**WORK INSTRUCTIONS:** A line belongs in the answer if it contains "point"; copy every such line from the entries below.

**Stored items from a collection:**
====

Each row is a point on a landscape with many peaks, with its height.
A climber steps from a point to the highest of its 2 nearest points, and stops where none of them is higher. Distance is the straight distance between rows; heights are no part of it.
Mife height 101: [-2.36  0.18 -3.40 -1.02 -2.04  2.06  0.52  5.24 -0.61 -2.13  2.63  0.92
 -1.09 -0.12  2.56  3.68  1.16 -0.69 -0.73 -0.60 -0.18 -5.33  2.83]
guzu height 453: [ 2.74  0.30 -0.09  3.12  2.24  0.01 -0.51  1.66 -0.41  1.57  2.12 -0.97
 -2.51 -0.60 -0.81 -3.46  0.64 -3.21  4.78 -0.27  0.48 -3.31  3.09]
Pab height 444: [-0.97  1.11 -0.54  1.67  0.99 -0.14 -0.88 -1.91  3.89 -0.90 -2.74  0.53
  0.62  3.52 -1.23 -2.65  3.30  2.08  3.53  0.75 -2.87  3.21  3.56]
Bop height 361: [-1.29 -0.27 -1.70  3.22 -0.30 -0.76 -2.95  2.88 -2.21  1.59  2.54 -0.66
 -2.11 -3.63  1.96  1.53  3.02 -2.68 -3.72  0.04 -0.45 -3.60 -0.82]
resan height 119: [-2.31 -2.17 -3.23  2.30  0.23  1.86  0.75  5.71 -0.09 -3.49  2.91 -0.32
 -0.65 -2.67  0.73  4.28  1.51 -1.40 -0.28  1.09 -1.11 -3.09  1.96]
galo height 103: [ 1.64 -3.05  1.18  1.60  2.09 -5.98 -3.68  2.06  1.19  2.64  0.77  1.69
 -3.97 -1.79  3.22  0.43 -0.96 -5.09 -0.84 -0.32  2.60 -3.34  0.39]
kivel height 187: [ 0.08 -0.01  0.87  0.99 -2.96 -2.23  3.00  0.25 -0.13 -0.24  0.67 -0.26
  2.48 -1.34 -4.53 -2.00 -0.20 -1.23 -2.63  1.28  3.65  6.03 -2.13]
Dulu height 299: [ 0.19  0.31  0.34  0.39  2.82 -0.29 -2.98 -2.78  2.63  2.07  0.94 -0.38
  2.01 -1.52  3.33 -4.88  0.53 -0.63 -0.83  2.28 -1.80  1.77  0.45]
vunab height 291: [ 2.69  0.74 -1.04  1.69 -0.31 -2.05  2.06  4.03 -0.86 -1.33  3.79 -1.72
  3.38 -0.57 -3.02  1.44 -1.37  0.22  0.95  2.40  1.20  1.67 -4.28]
viru height 350: [-2.71  2.27 -1.37  0.16 -0.63  2.67 -2.54 -2.74  0.23 -0.05  0.48 -2.77
  0.99  1.26  0.85  0.34  4.52  1.80 -1.41  1.48 -3.53  3.25 -1.18]
firo height 129: [-0.90  2.55 -1.57  0.90 -3.72 -1.73  2.49  5.77  0.97  0.85 -1.70  1.40
  1.40  2.10 -2.29  1.28  0.35  1.81 -4.22  1.04 -1.76  1.91 -0.13]
duk height 180: [-0.86 -4.90 -1.57 -0.73  3.96 -0.25  1.77  0.94 -2.03 -0.47  1.00 -1.70
 -0.30 -2.84  3.51  5.23 -2.45 -2.13 -1.61 -0.91  0.35 -1.11 -2.40]
bamit height 262: [ 2.86  1.75 -0.57  0.84 -1.55 -1.82  2.01  3.92 -1.85  1.19 -0.70 -1.54
  1.94 -1.96 -1.47 -0.50 -2.34  0.75 -2.23  1.98 -0.99  1.31 -6.35]
Nafus height 530: [ 0.11  3.13  0.72  2.39 -0.24 -1.05 -0.64 -4.21 -1.05  1.13  1.69 -1.61
  0.37 -0.06 -2.05 -4.27  0.93 -3.87  2.38  1.82  2.22  3.29 -0.18]
siv height 148: [-0.86 -2.33  1.93  2.31  1.70  4.46 -0.54 -3.84 -1.22  0.97  1.40 -0.94
 -3.71 -0.60 -2.09  1.41 -0.08 -2.75  3.80 -0.85  1.21 -0.52  4.46]
tadiv height 102: [-1.39 -0.77  0.14  0.66 -2.05  3.02  2.84 -4.70 -1.82 -1.79 -1.28 -2.14
 -2.33  1.31 -0.73 -2.03  1.97 -0.43  7.27 -0.35  1.89  0.98  1.77]
tun height 277: [ 0.32  1.79 -2.17  3.21 -0.67  4.89  0.22 -3.09 -1.03  2.34 -3.73 -0.68
 -0.57  0.12 -1.01 -4.19  2.91  0.84  0.23 -3.25 -2.25  0.27  1.21]
sizas height 414: [ 1.79  1.57 -2.73  2.87  2.57 -0.33 -1.42 -0.17  0.29  0.98  4.22 -2.06
  1.06  0.30  0.91 -2.90  2.48 -1.19  5.16  3.03  0.77 -2.95  1.66]
talu height 584: [ 2.55 -1.50  1.85  4.28  4.69 -1.64  1.05 -2.07  2.23 -0.60  0.70  1.06
  0.35  0.02 -4.57  1.18  0.09 -0.97  2.15  0.03  2.38  2.11  3.30]
diz height 120: [-1.01 -0.05  1.36 -0.63 -1.58  2.31 -0.26 -6.84 -0.95 -0.88  1.40 -1.56
 -1.59  2.03 -1.30  0.83  1.96 -1.01  5.36 -0.80  2.52 -0.20  3.54]
Lol height 492: [ 0.23  2.50 -1.54  0.53 -0.83  0.49  2.32  1.16  2.34 -1.66 -2.19  0.08
  2.40  2.97 -3.57  0.73  1.65  4.13  3.22  0.52 -2.35  3.28  1.33]
Pumo height 467: [ 1.21 -0.77  0.55  3.00  1.94 -1.00 -0.57 -3.56 -1.52  0.01  2.76 -1.88
 -0.72 -3.00 -0.91  0.36  0.75 -3.26  0.32  1.66  2.90  1.68 -0.89]
sog height 208: [-0.34 -3.59  0.67 -2.03  3.97  1.43 -0.66 -1.68 -1.61 -0.53  1.73  0.07
  2.20 -1.81  2.53  5.91 -1.34  1.81 -4.60 -0.67 -0.86  0.22 -0.56]
garu height 618: [ 0.12 -1.55  3.37 -3.63  2.84  0.23 -1.49 -2.93  0.15  1.30 -4.07  0.34
 -0.47  0.20  2.66 -0.90 -1.76  1.52 -3.74 -0.29 -2.95  0.82 -1.66]
dira height 301: [-1.73 -3.22 -1.22 -3.94 -2.84  2.80  1.56  0.86  0.11  1.11 -3.94  1.66
 -0.74 -0.54  5.45 -0.50 -1.45  1.84 -1.62  1.88 -4.35 -1.19 -0.98]
Zepon height 747: [-2.24  0.57  1.71 -3.17 -1.79 -3.21 -2.23 -1.22  2.69 -0.24  1.92 -0.53
  2.54  1.21 -1.36  0.18  2.61  0.89 -4.19  2.28 -1.07  3.85  0.12]
ded height 290: [ 3.55  2.31  1.09  3.89  1.10 -2.39  0.03  6.40  0.64 -0.70  3.20 -0.30
  0.30  1.83 -4.59  2.23 -0.43 -0.46  0.21 -1.13  1.15 -3.12  1.20]
kemaz height 377: [ 1.70 -1.89  3.03 -2.43 -1.84 -4.26  0.29  0.42 -1.75 -1.85 -1.98 -0.04
 -3.34  1.17  0.84  1.19 -2.07  0.34  5.77  0.43  2.92 -0.14 -1.67]
rimiv height 638: [ 1.65  1.07  0.80 -0.95  0.00 -0.10 -4.01 -0.15 -1.99  2.52 -1.76  1.49
 -0.13  0.36  5.83 -4.14 -2.15 -0.60 -0.77 -0.44 -0.69 -4.25 -1.51]
Temog height 600: [ 0.71  0.83  1.70  2.18 -2.04  2.47  1.31 -0.28 -1.14 -2.54 -3.27 -2.25
 -1.51  1.91 -4.90  4.81  1.24  2.72  2.15 -1.21  0.92  1.35 -2.10]
zav height 207: [-1.20  3.61 -1.34  3.11 -2.84 -0.16 -2.04 -1.69 -2.62  0.68  0.96 -2.84
 -0.01  0.78 -2.52  2.83  2.58 -0.01 -0.16 -1.65 -0.06 -0.83 -1.27]
Kugub height 347: [-1.52  2.65 -1.08 -0.17  0.86 -1.38 -5.56 -3.55  1.34  2.22  4.97  0.57
  1.62  1.41  2.57 -2.92  2.45 -1.52 -2.26  2.27 -1.33 -0.48  1.27]
Topev height 196: [ 0.53  0.68  1.42  2.38  3.97  0.45 -1.92 -1.02 -0.72  1.62 -1.35  1.41
  0.02 -1.40 -1.73  2.50  1.25  2.13 -5.07 -2.80 -1.23  0.11  0.62]
giri height 390: [-3.64  3.58 -1.89  3.16 -2.51  0.29 -1.34 -1.36  1.79  0.99 -0.01 -0.49
  0.42  3.91 -1.12 -2.00  4.61  0.80 -0.67  0.32 -3.63  2.73  1.44]
Lub height 251: [-0.65  1.83 -2.44  1.68 -4.07 -2.48 -0.76  4.04 -1.34  1.68 -2.70 -0.19
 -3.53  0.06  1.36 -1.01  1.03 -0.97 -0.90 -0.61 -1.08 -1.72 -3.20]
Lanop height 675: [-1.07  2.47  2.20 -2.93 -1.20 -4.89 -0.88  0.56  1.45  0.44  3.83 -0.83
  3.10  4.06 -2.88  1.50  1.50  1.01 -4.24 -0.23  1.59  2.96  0.12]
bugun height 330: [ 2.57  2.35 -1.21 -1.62 -1.76  2.30 -1.15 -0.61 -0.99  2.17 -0.27 -2.48
  0.62  2.75  2.19 -5.62 -0.63  5.35  3.99 -2.01 -3.86 -2.01 -2.33]
gurig height 137: [ 0.27 -3.64  1.61 -0.91  2.33 -4.81 -0.05  0.61  0.52  2.50 -2.67 -0.42
 -3.98 -1.97  2.99  1.55 -3.39 -3.83  0.44 -1.29  3.03 -1.66 -1.72]
zore height 346: [ 0.01 -1.08  0.53 -3.76 -2.85  0.38 -0.15 -1.36 -0.91  1.58 -3.07 -0.68
 -1.10  1.60  3.60 -3.76 -2.31  4.74  4.29 -0.95 -4.83 -0.36 -1.84]
Famel height 484: [ 1.58  2.21  3.40 -2.92  4.30  0.78 -0.80 -4.77  3.27 -0.44 -0.41 -0.20
  2.47 -0.19 -0.80 -2.39 -2.80  1.55  0.78  0.22 -0.22  1.97 -1.60]
fug height 459: [ 1.36  1.49 -1.26 -0.84 -2.19  1.52  1.92  1.98 -2.10 -3.08  4.25 -1.30
 -1.53 -0.95 -0.83  0.37  0.83 -2.46  6.17  1.25  2.72 -3.06  0.20]
tiv height 98: [-1.28  0.70 -0.85  0.35 -3.57 -3.21 -0.10  5.72  2.35 -0.87 -0.44  4.06
  2.76  4.51 -0.24  2.06  1.04  3.42 -2.34  2.59 -2.38  1.72  2.08]
Virun height 462: [-2.14 -3.67  0.13  2.03 -1.41 -0.48  5.01  3.11  2.40 -4.44  0.03  2.74
 -1.26 -1.45 -1.72  3.25 -0.71 -2.26 -0.46 -0.54  2.78  2.59  3.85]
dotam height 359: [ 0.12 -0.61 -2.47  1.50 -0.98  1.54  0.42  1.38 -2.61  1.70  1.12  0.53
  0.63 -5.60  2.34 -2.97 -1.00 -3.26 -3.06  2.16  2.08 -0.13 -1.74]
Nibi height 138: [-1.74 -3.96 -5.07  0.91  1.08  2.75  3.01  3.02 -0.01 -0.88  2.85 -0.40
 -0.06 -4.69  2.75  1.46 -0.12 -3.32 -0.08  1.17 -1.81 -2.58  2.53]
lepo height 259: [ 0.83  2.18  0.13  5.10  1.12 -1.13 -2.29  3.94 -0.20  0.54  3.71 -2.28
 -3.12  2.64 -4.49  3.62  1.57 -0.61  0.87 -0.59 -2.59 -4.43  1.63]
kimaf height 331: [ 0.23 -2.40 -1.82  1.24  1.26 -1.79  1.76  5.56  2.90  1.28 -3.61  0.23
 -4.65 -1.04  1.63 -3.10 -0.51 -1.58  3.93 -0.90 -2.17 -2.96  1.30]
bas height 64: [-1.31  3.25  1.95 -0.90 -3.26  1.05 -1.48 -1.37 -1.50  0.29 -0.90  3.27
 -0.25  3.51 -1.88  1.92  1.78  1.11 -2.68 -3.50  3.41 -0.06  1.91]
toguk height 604: [-1.10  5.28  3.41 -2.22  0.83 -3.99 -2.74 -4.06  3.28  1.09  3.23 -2.40
  2.31  3.38 -2.79  1.38 -0.79  0.58 -1.14 -0.46  2.18  1.27 -1.44]
Mut height 598: [-1.16 -1.23  3.40 -4.03 -0.16  1.46 -0.87 -2.73  2.06  0.04 -1.42  0.59
  2.34 -3.10  0.29 -2.22 -1.25  1.56 -4.31  3.36 -1.61  1.48 -2.59]
sotib height 441: [ 1.06 -0.47  1.24  0.82 -0.25 -0.38  0.70  3.68 -0.94 -2.31  3.29 -2.39
 -3.09 -1.49 -1.57  3.60 -2.01 -3.15  4.85  1.45  3.13 -3.05  0.11]
Riram height 85: [-1.13 -1.45 -0.73 -1.65 -0.89 -1.48 -1.74  4.30  0.13 -3.47  2.95  1.53
 -0.75  0.77  4.36  6.05 -0.79 -0.24 -0.31  0.06  3.11 -3.26  1.06]
Val height 563: [-0.27 -3.49  1.04 -2.29  2.73 -1.78  2.45 -0.19  3.73 -3.58 -0.74  3.85
  2.23  1.16 -0.03  1.77 -2.09  1.67 -0.90  0.94  1.93  4.33  3.32]
non height 502: [ 2.90  0.85  1.00  3.29  3.67 -1.24 -0.76 -1.16  1.39  1.47  0.19  1.20
 -2.02  0.87 -3.57 -2.20  0.00 -0.56  4.70 -0.55  0.56 -1.55  3.16]
Dadet height 354: [ 1.69 -1.39  0.18 -0.16 -1.45 -3.29 -0.62  4.37  1.59  1.05 -0.95 -1.20
 -3.09  1.90  1.97 -3.86  0.47  1.22  7.79 -1.24 -2.03 -3.23  1.07]
muf height 226: [-0.73  4.09 -1.79  3.21 -4.27 -1.00 -0.15  3.41 -3.43  1.51 -0.52 -2.68
 -1.49  2.07 -3.05  2.20  2.46 -0.78  0.78 -2.25 -0.79 -1.88 -2.97]
nukur height 325: [ 3.28  2.23 -0.80  4.16  0.03 -3.09  2.35  5.49  1.27 -2.15  0.93 -0.83
  0.93  0.73 -6.01  2.50 -0.10  0.29  0.98 -0.49  1.30  1.04 -1.00]
nilet height 243: [ 3.16  0.10  1.34  2.02  3.40  1.13  0.26  2.43  0.46 -0.86 -1.22  0.79
  0.53  0.71 -1.67  3.14 -0.89  3.53 -0.19 -2.95 -0.83 -2.06  0.24]
Fatab height 272: [-1.16 -0.59 -1.50 -1.21 -1.72  3.25 -1.59  2.27 -0.53 -0.43 -1.28  1.34
  0.66 -0.10  2.87  1.91  0.17  2.44 -3.42  0.48 -3.03 -0.73 -0.47]
Kizo height 97: [-1.31  0.59  2.50  0.37 -1.67  3.49  1.43 -2.56 -2.23  0.00 -3.35  3.73
 -2.05 -0.10 -2.50  0.02  0.42  0.37 -3.24 -4.74  3.23  1.89  2.13]
fas height 284: [-1.07  4.47  1.57 -4.30  0.86  3.73 -1.52 -1.73  2.43 -2.42  0.21 -0.65
  2.92  2.39 -1.74  0.86 -0.27  5.15 -1.75  0.44 -4.85 -1.71 -1.89]
ponu height 179: [-2.07 -0.30 -0.77  2.15 -0.51  2.89 -0.41 -1.53 -2.12 -1.17  1.21 -2.10
 -2.94 -1.11 -0.05  3.01  3.05 -1.23  1.73 -0.94 -0.82 -2.36  1.45]
Vifum height 531: [-1.76  1.77  1.65 -2.89 -2.73  1.13  2.61 -0.30  1.53 -2.25 -3.05  0.42
  2.11  2.18 -3.60  1.42  0.26  3.80 -0.11  1.38 -1.73  3.84 -2.89]
gud height 415: [ 0.95 -4.62  0.80  2.55  3.18  0.62  1.18 -2.55 -1.79  0.85 -0.92 -3.43
 -2.22 -4.28 -1.05  1.49 -0.57 -3.51  2.76 -0.72  0.72  0.08 -2.26]
Tumok height 546: [-2.21  2.45 -3.99 -1.23 -1.64  0.27  0.04 -0.99  0.05  0.47  4.73 -0.28
  4.33  0.05 -1.78 -2.68  1.71 -1.63 -1.70  1.21  0.90  2.88  2.79]
sidep height 536: [ 0.96  2.18  4.69 -2.05  4.07 -1.68 -2.31 -6.02  2.49 -0.28  0.36  0.16
  1.19  3.41 -1.60 -1.53 -0.09  0.60  0.70  0.58  1.52  1.86  0.52]
fatiz height 248: [ 1.22 -2.72 -0.92 -0.19  3.49 -1.10  1.35 -1.47  1.25  1.23 -0.15  1.43
  1.00 -0.94  2.79 -4.62 -0.83 -2.14  1.44  1.11 -0.27  1.51  1.08]
dubes height 688: [ 1.45  1.09 -0.76  2.68  3.90 -0.57 -0.20 -3.20  2.08  0.52  4.20  0.08
  3.41 -0.70 -3.51  0.02  1.80  0.76 -0.22  0.73  2.72  4.24  3.70]
pipot height 163: [-0.74 -4.04 -0.89 -0.29  2.62 -2.84 -1.48  1.97 -2.01  1.01  0.89 -1.96
 -2.28 -3.20  4.00  4.55 -2.40 -3.99 -0.35 -0.63  1.15 -4.63 -2.90]
kifov height 326: [-0.54 -2.72 -0.86  4.69 -0.18 -2.05  1.98  4.93  1.98 -0.53 -2.53  0.37
 -2.55 -2.51 -0.81 -1.50  1.26 -3.51  0.84  1.97 -0.39 -0.11  1.11]
Rugu height 341: [ 0.53 -5.19 -3.46 -1.93  5.06  0.03  2.76 -2.51 -2.33  2.68 -0.35 -1.72
  2.64 -3.91  2.55 -1.09 -3.82 -3.10  1.55  0.79 -1.45 -0.99 -1.68]
lalu height 303: [-1.20  2.24  2.36 -3.80 -2.70  0.43 -3.10 -1.51  1.68 -0.91 -1.89 -0.65
  1.75  4.45  2.25 -0.94 -0.37  2.88 -0.25  1.36 -5.69 -1.47 -1.41]
bug height 428: [ 0.09  2.35  1.06 -5.36  3.62  3.85  0.76 -4.72  2.94  0.07  0.00  2.10
  2.13 -0.11  0.94 -4.31 -1.80  1.60 -1.67 -0.49 -2.00 -0.18  1.11]
nolel height 327: [-1.96 -1.02  1.09 -2.59 -4.09 -0.33 -1.47 -0.48  1.25  0.75 -4.00  0.41
 -2.04  1.47  3.39 -2.19 -0.46  2.09  0.93  3.12 -3.50 -0.30 -1.86]
Tal height 209: [ 2.51 -2.99  0.81 -0.06  3.14 -0.19  2.16  0.45  0.68 -1.50 -1.90 -0.59
  1.22 -1.02 -0.20  1.71 -1.60  2.43  1.45  0.29 -1.55  0.90 -1.86]
varop height 313: [-4.00  5.20 -2.05 -1.43  1.00  2.14 -1.74 -3.39  2.18 -0.40  3.05 -3.40
  4.03  1.81 -1.71 -0.55  1.15  3.22 -3.07  0.87 -3.22 -0.27 -1.34]
folon height 603: [-0.02  0.67  2.07  0.32 -1.91 -1.28 -0.95 -3.99  0.25  0.58 -2.33 -1.78
  1.12  1.16 -0.85 -4.98  1.50 -1.28  0.49  1.48 -1.45  5.44 -2.80]
denus height 178: [-0.35 -2.14  0.71 -0.76  3.10  1.54 -1.12 -0.98  0.92 -1.35 -2.86 -2.36
 -0.35  1.66  1.30  1.10  1.04  5.10  1.58  0.08 -5.05  0.69 -2.39]
kif height 149: [ 1.21 -0.17  0.53  0.16 -0.40  2.56  4.28 -1.25 -0.81  0.01 -1.12  1.49
  2.25 -3.11 -1.69 -2.27 -1.56  0.04 -2.21 -1.51  3.43  4.79 -1.21]
mobus height 394: [ 1.14 -2.38  2.52 -2.93 -0.13 -3.05  1.76 -0.39 -1.08 -1.52  1.33  1.36
 -0.83  0.55  0.91  0.83 -3.72 -1.69  4.47  0.61  5.70 -0.62 -0.34]
dobo height 397: [ 0.17 -2.04 -0.73  4.29 -0.17 -1.89  2.58  4.84  3.28 -1.40  0.44  1.03
  0.24 -2.30 -1.89  0.36  0.74 -0.66 -2.09 -1.56  1.65  3.50  2.17]
teg height 322: [ 0.40 -1.29 -1.30 -1.43 -0.79  0.19  2.74  2.35 -2.13  2.83 -1.87  0.45
 -1.99 -3.48  3.35 -3.33 -2.17 -4.42 -0.10 -0.45  2.35 -2.30 -3.10]
Doguv height 242: [ 0.05 -2.72  0.08 -1.47  1.22  1.76 -1.08  2.70  0.95 -1.18 -0.25  2.69
  1.38 -0.74  2.33  4.16 -1.76  3.76 -5.90 -1.16 -2.30 -1.02 -1.43]
vuk height 363: [ 1.35 -1.77  1.48 -2.77 -1.31 -3.09  0.65  0.75 -0.75 -0.19 -1.64 -0.60
 -3.11  2.37  2.48 -2.43 -1.63  1.55  8.84 -0.73 -0.06 -2.30 -0.24]
kisiz height 386: [ 0.44  1.25 -0.97  1.78  1.19 -0.91 -4.53 -3.39 -0.56  0.49  4.03 -2.12
 -0.10  0.75  3.22 -1.08  1.86 -2.47  2.81  1.69 -0.44 -2.19  1.13]
vimu height 400: [-0.49  0.69 -0.81  2.24 -1.00  0.91 -2.03  0.37 -3.12  3.44  1.32 -0.02
 -0.19 -3.67  0.99  0.09  0.79 -1.40 -6.34 -0.70  0.83 -0.89 -1.88]
kerur height 506: [ 0.16  1.94 -4.20 -2.80 -2.28  1.79  0.80  0.98  0.09 -0.71  6.68  0.63
  4.24 -0.76  1.17  0.83  1.00 -0.94 -1.28  2.16  3.36  0.13  3.29]
posuk height 157: [-1.48 -1.72  1.68 -1.65  1.97  1.71 -1.98 -3.84 -1.06 -1.92 -2.56 -0.22
 -0.49  2.38  0.61  4.64  1.55  4.35  2.13 -0.35 -3.43  0.74  0.39]
gukev height 583: [ 1.77  3.33  1.46 -1.18 -0.80 -1.26 -3.23 -1.40 -0.77  0.89 -1.78  0.66
 -0.71  3.15  0.73 -2.71 -0.76  0.33  1.22 -2.04  0.52 -1.99 -0.25]
Gapa height 481: [ 0.15  1.92 -2.14 -3.27 -1.65  0.91  1.12  0.68 -1.37 -2.26  4.89  2.60
  2.35  0.71  0.46 -0.24 -1.30 -1.08  2.42  1.08  3.64 -2.82  1.63]
tet height 229: [ 0.87  1.18  0.26 -1.43 -3.87 -1.11  1.19  2.49 -0.09  1.63 -0.07 -0.74
  3.30 -2.95 -1.81 -3.65 -2.14  0.31 -3.75  3.25 -0.39  4.23 -3.98]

====

**ANSWER TO THE PROBLEM:**
Each row is a point on a landscape with many peaks, with its height.
A climber steps from a point to the highest of its 2 nearest points, and stops where none of them is higher. Distance is the straight distance between rows; heights are no part of it.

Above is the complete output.